**Work to complete:** After locating "-194 -219 -187 152 => Z251" in the listing below, copy that line and each one after it exactly, ending with the line that has "-88 -117 0 61 => Z654".

==*==

Each row has a class, written after it.
602 -552 432 -320 552 159 16 34 -178 -44 341 -384 97 -10 -212 156 -24 96
 -100 -126 -271 -268 276 -13 574 182 -299 -123 -208 50 -454 -145 223
 -151 -217 -82 -575 183 -71 => Z251
198 542 -263 -174 -52 240 -118 228 148 135 48 32 -35 128 11 181 209 -44
 115 -5 285 -222 372 -71 132 298 30 108 -110 695 47 4 243 95 46 -28 211
 61 -263 => Z251
169 502 -345 -161 -102 156 -89 290 -31 111 105 -62 -157 110 4 163 57 -66
 180 -27 360 -79 357 -115 101 227 49 125 -128 860 86 19 172 183 160 -46
 57 174 -152 => Z654
-16 509 305 112 -146 -252 9 101 107 -117 230 -25 181 -68 -529 93 -22 -8
 -54 50 -439 294 -54 -120 12 133 -45 149 50 297 -77 54 226 -235 212 193
 -97 -89 183 => Z898
309 -292 92 -95 -404 29 35 -412 120 -49 77 214 344 57 87 -221 -163 4 266
 34 -676 9 -286 -24 -505 -243 75 -198 -47 232 85 -311 109 -121 -174 154
 -6 -411 -268 => Z857
148 165 -304 -202 -357 85 -121 21 -154 -265 122 -86 205 -94 218 39 -91
 278 135 35 557 -477 179 -146 -160 -10 -337 8 27 98 -174 28 100 -119 40
 41 165 -321 106 => Z554
-198 162 33 -68 190 -135 -135 73 -13 231 314 -14 -13 32 -123 2 136 -52
 -194 74 -287 6 120 79 284 98 -84 -230 -50 130 -176 -178 64 -183 -140
 -96 -280 39 154 => Z348
-1 84 -85 3 270 -48 57 -218 367 167 -221 55 -73 -96 111 -10 202 -135
 -181 -34 74 17 -13 144 -48 127 191 152 -198 28 90 54 -133 64 -84 78 28
 122 -70 => Z554
-80 63 -112 -81 315 329 -115 -257 530 158 -195 121 -84 -76 294 222 670
 -3 -84 -66 521 -286 396 330 -425 -50 4 -227 -130 53 101 235 -142 10
 -289 352 66 269 -344 => Z348
-98 265 98 -57 65 -106 -136 -5 105 51 188 18 185 -92 -87 23 72 -191 -114
 142 -265 -69 -6 -76 371 212 -26 -55 -47 78 -146 -122 149 -115 -125 -172
 -49 -51 41 => Z66
-40 189 -22 -148 134 -86 -181 68 32 81 307 60 243 24 -47 -29 77 -51 -134
 34 -430 -121 59 -153 345 199 -198 -169 -118 97 -135 -372 108 -268 -191
 -194 -219 -187 152 => Z251
-205 187 33 -84 58 -157 -200 -67 -58 208 201 20 244 13 -87 -79 25 -59
 -195 80 -382 56 -33 -5 260 93 -29 -204 8 -34 -130 -228 12 -202 -116
 -117 -161 -195 123 => Z42
26 275 -139 131 99 -191 -52 -250 372 284 -115 15 177 48 161 -131 334
 -135 -334 -187 -36 11 -127 4 -42 300 59 230 -213 170 163 -198 -3 -167
 -54 114 -51 -85 -94 => Z287
-164 219 -60 -97 116 -62 -42 87 107 28 264 -25 -32 -107 -75 40 73 -165
 -60 194 -200 -25 215 -80 140 29 -48 -184 -16 239 -166 -133 85 -124 -44
 -88 -117 0 61 => Z654
231 -104 -74 -155 383 123 206 -212 78 102 -142 -13 -155 -217 78 77 119
 -97 22 -133 310 76 123 84 -187 96 145 262 -285 433 121 4 -76 19 147 205
 -278 172 -153 => Z857
184 54 -205 -138 -306 31 -91 -104 -261 -304 165 -141 60 -157 248 -33 -24
 241 96 15 447 -547 43 -94 -124 -153 -289 13 37 -107 -36 8 190 -262 -40
 50 87 -314 176 => Z66
96 458 -122 -185 114 152 -114 219 -17 175 36 17 -201 157 8 197 158 -59
 142 44 265 -188 403 -55 48 225 6 96 -94 486 87 8 246 40 -72 1 250 197
 -193 => Z287
2 528 230 278 -99 -88 140 171 298 -79 261 117 -114 -88 -596 123 218 -68
 -134 120 -452 190 173 -2 2 146 -38 122 71 273 -75 69 233 -260 323 176
 -61 -17 5 => Z251
213 79 -320 -147 -306 182 -12 139 -104 -317 210 1 241 -174 112 97 -62
 122 179 37 375 -436 30 -165 -61 79 -346 68 -53 127 -92 -153 122 -115
 116 -74 4 -250 148 => Z857
73 516 -161 -191 92 188 -111 208 114 188 -6 73 -115 92 -1 229 121 -41 94
 47 310 -148 470 -24 -3 195 49 68 -49 519 39 80 144 42 -31 13 239 126
 -237 => Z554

==*==

**Result for this task:**
 -194 -219 -187 152 => Z251
-205 187 33 -84 58 -157 -200 -67 -58 208 201 20 244 13 -87 -79 25 -59
 -195 80 -382 56 -33 -5 260 93 -29 -204 8 -34 -130 -228 12 -202 -116
 -117 -161 -195 123 => Z42
26 275 -139 131 99 -191 -52 -250 372 284 -115 15 177 48 161 -131 334
 -135 -334 -187 -36 11 -127 4 -42 300 59 230 -213 170 163 -198 -3 -167
 -54 114 -51 -85 -94 => Z287
-164 219 -60 -97 116 -62 -42 87 107 28 264 -25 -32 -107 -75 40 73 -165
 -60 194 -200 -25 215 -80 140 29 -48 -184 -16 239 -166 -133 85 -124 -44
 -88 -117 0 61 => Z654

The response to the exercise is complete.